---------- Data shown ----------

Below are the code and all the weights of a small trained network. Each question names an input and a class and asks about switching units off, where a switched-off unit gives its printed mean instead of its output.

import numpy as np


def w(rows, s, z=0):
    codes = np.array(rows[::2]) - 128.0
    scale = np.full(codes.shape[1], s)
    scale[-1] = z or s
    return codes * scale


def norm(h):
    return h / np.sqrt((h * h).mean(-1, keepdims=True) + 1e-5)


def f(y):
    return np.maximum(y, 0)


def log_softmax(a):
    a = a - a.max(-1, keepdims=True)
    return a - np.log(np.exp(a).sum(-1, keepdims=True))


def net(x, mask):
    res = np.array(x, float).reshape(1, 4) / 4 @ E
    u = 0
    for l in range(3):
        y = f(norm(res) @ A[l][:, :-1].T + A[l][:, -1])
        res = res + np.where(mask[u : u + 7], y, B[l][:, -1]) @ B[l][:, :-1]
        u += 7
    return log_softmax(norm(res)[-1] @ U[:, :-1].T + U[:, -1])


A, B = {}, {}
E = w([
[128,148,161,94,202,152,89,119,29,135],'x0',
[154,170,94,101,94,78,92,99,54,40],'x1',
[66,63,190,204,108,3,131,158,130,116],'x2',
[111,127,167,144,164,179,194,71,187,91],'x3',
],0.0043)
A[0] = w([
[181,208,58,77,142,171,87,108,88,25,85],'0.n1',
[117,164,130,105,185,170,153,175,28,183,3],'0.n2',
[81,86,167,237,86,115,160,190,231,190,76],'0.n3',
[63,82,198,201,103,104,138,131,139,116,109],'0.n4',
[141,216,87,92,98,38,79,118,2,25,125],'0.n5',
[117,201,141,70,147,154,132,95,28,71,82],'0.n6',
[167,177,84,99,99,228,173,88,204,73,52],'0.n7',
],0.0039,0.0032)
B[0] = w([
[126,104,108,94,35,83,70,111,172,172,220],'0.n1',
[214,143,253,133,254,76,58,148,90,139,157],'0.n2',
[144,141,118,116,106,85,72,72,213,60,253],'0.n3',
[58,31,153,60,184,126,118,78,156,171,214],'0.n4',
[40,212,137,218,100,168,205,180,48,72,245],'0.n5',
[183,49,143,222,196,199,73,154,174,126,191],'0.n6',
[38,85,75,74,165,65,103,136,202,150,206],'0.n7',
],0.0046,0.0045)
A[1] = w([
[160,176,60,154,2,130,174,138,65,114,25],'1.n1',
[103,162,185,158,165,172,85,140,69,135,66],'1.n2',
[170,131,163,134,126,95,157,62,135,95,79],'1.n3',
[192,155,76,100,95,147,123,118,195,125,2],'1.n4',
[115,133,123,114,107,79,81,177,92,173,157],'1.n5',
[135,87,72,96,89,96,117,142,157,158,64],'1.n6',
[193,116,150,117,182,153,84,134,114,182,46],'1.n7',
],0.007,0.0026)
B[1] = w([
[30,174,145,31,94,104,242,204,95,80,239],'1.n1',
[202,127,126,121,196,116,116,157,82,125,246],'1.n2',
[123,106,131,124,132,100,196,125,74,147,173],'1.n3',
[163,121,71,253,43,157,97,105,216,149,227],'1.n4',
[83,187,88,132,94,171,132,119,140,78,247],'1.n5',
[181,91,100,184,141,200,137,118,126,158,251],'1.n6',
[171,98,167,43,128,137,68,75,132,179,224],'1.n7',
],0.0068,0.0032)
A[2] = w([
[102,76,206,139,113,59,174,67,175,137,2],'2.n1',
[2,156,151,91,76,113,138,160,111,80,86],'2.n2',
[158,63,108,96,175,210,197,17,161,199,166],'2.n3',
[139,134,51,173,88,141,53,94,159,103,123],'2.n4',
[96,146,126,154,54,79,182,104,234,107,170],'2.n5',
[60,64,155,149,104,82,150,65,143,186,34],'2.n6',
[143,43,126,55,155,97,63,95,88,146,105],'2.n7',
],0.0057,0.0029)
B[2] = w([
[250,52,254,6,161,24,161,57,109,45,190],'2.n1',
[45,166,60,55,90,107,203,176,208,175,200],'2.n2',
[2,184,65,168,18,41,192,230,55,80,235],'2.n3',
[144,167,125,181,71,202,105,135,253,233,200],'2.n4',
[162,64,157,146,177,177,58,88,66,202,254],'2.n5',
[203,75,184,58,48,107,146,50,182,48,186],'2.n6',
[163,191,32,84,125,202,90,42,162,171,174],'2.n7',
],0.0049,0.0071)
U = w([
[111,129,52,197,18,196,111,91,242,225,195],'0',
[7,246,58,67,57,95,254,228,50,78,212],'1',
[211,187,194,255,215,122,184,197,14,30,23],'2',
[234,214,121,17,231,222,29,59,58,224,3],'3',
[198,27,243,60,92,11,173,28,166,61,104],'4',
],0.0083,0.003)

Each question gives the input, the list of numbers given to net, and the class t.
The units are the neurons (one row each of A and B). Each row of codes is followed by its name. A weight is (code - 128) times the scale printed after its matrix; where a second scale follows, it is the last column's (A, B and U).
mask holds one flag per neuron, layer by layer. A switched-off neuron (its flag False) gives its mean, the last column of its row in B, instead of its output. The means were averaged over made-up inputs and are rounded, as every weight is.
A unit's drop is (log p(t) with every unit on - log p(t) with that unit switched off) / (log p(t) with every unit on - log p(t) with every unit switched off).
The circuit of an input: a set's keep is (log p(t) with only the set's units on - log p(t) with every unit switched off) / (log p(t) with every unit on - log p(t) with every unit switched off). Starting from the 12 units with the biggest drops (on a tie, the unit counted first), units are removed one at a time, each time the one whose removal leaves the highest keep (on an exact tie, the one counted first), for as long as the keep stays at least 0.8.
circuit, biggest first: the units of the circuit, biggest drop first
most important unit: the unit with the biggest drop
k most important neurons: the k neurons with the biggest drops, biggest first
top k neurons in layer l: the k neurons of layer l with the biggest drops, biggest first
drop of u: that unit's drop, to one decimal
input [-3,8,-3,8], class 0: most important unit	0.n7
input [7,-4,7,-4], class 3: circuit, biggest first	2.n3; 2.n7; 1.n2
input [-5,3,-4,-4], class 1: 2 most important neurons	1.n1; 0.n5
input [-7,-6,3,-2], class 4: top 2 neurons in layer 0	0.n4; 0.n1
input [6,6,-3,-8], class 1: 2 most important neurons	0.n5; 1.n1
input [8,6,6,1], class 2: 2 most important neurons	0.n6; 1.n2
input [4,-5,-5,4], class 1: top 2 neurons in layer 2	2.n3; 2.n5
input [7,8,6,4], class 2: 3 most important neurons	0.n6; 1.n2; 2.n3
input [-5,3,2,0], class 4: 2 most important neurons	0.n4; 2.n3
input [1,-6,-6,-7], class 3: 3 most important neurons	0.n2; 0.n3; 1.n7
input [0,-7,-7,4], class 1: 2 most important neurons	2.n3; 0.n3
input [-4,-3,2,-1], class 4: 2 most important neurons	0.n4; 2.n1
input [-7,1,-4,-8], class 1: 2 most important neurons	1.n1; 0.n3
input [7,-6,1,8], class 1: circuit, biggest first	2.n3
input [7,-4,5,-8], class 3: top 2 neurons in layer 2	2.n3; 2.n7
input [7,3,5,-3], class 2: 2 most important neurons	1.n2; 0.n6
input [-8,7,-4,-2], class 1: 2 most important neurons	1.n1; 0.n5
input [8,4,2,6], class 2: top 2 neurons in layer 0	0.n5; 0.n4
input [-5,-8,0,7], class 4: drop of 2.n1	0.3
input [2,-6,8,-7], class 4: most important unit	0.n4
input [6,-1,2,4], class 3: drop of 2.n7	0.1
input [-2,-7,8,-5], class 4: drop of 1.n4	0.0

----------

**Exercise:**
Take the entries above and copy them exactly from the first line through the line with "scale = np.full(codes.shape[1], s)"; leave out every line after it.

**Task result:**
Below are the code and all the weights of a small trained network. Each question names an input and a class and asks about switching units off, where a switched-off unit gives its printed mean instead of its output.

import numpy as np


def w(rows, s, z=0):
    codes = np.array(rows[::2]) - 128.0
    scale = np.full(codes.shape[1], s)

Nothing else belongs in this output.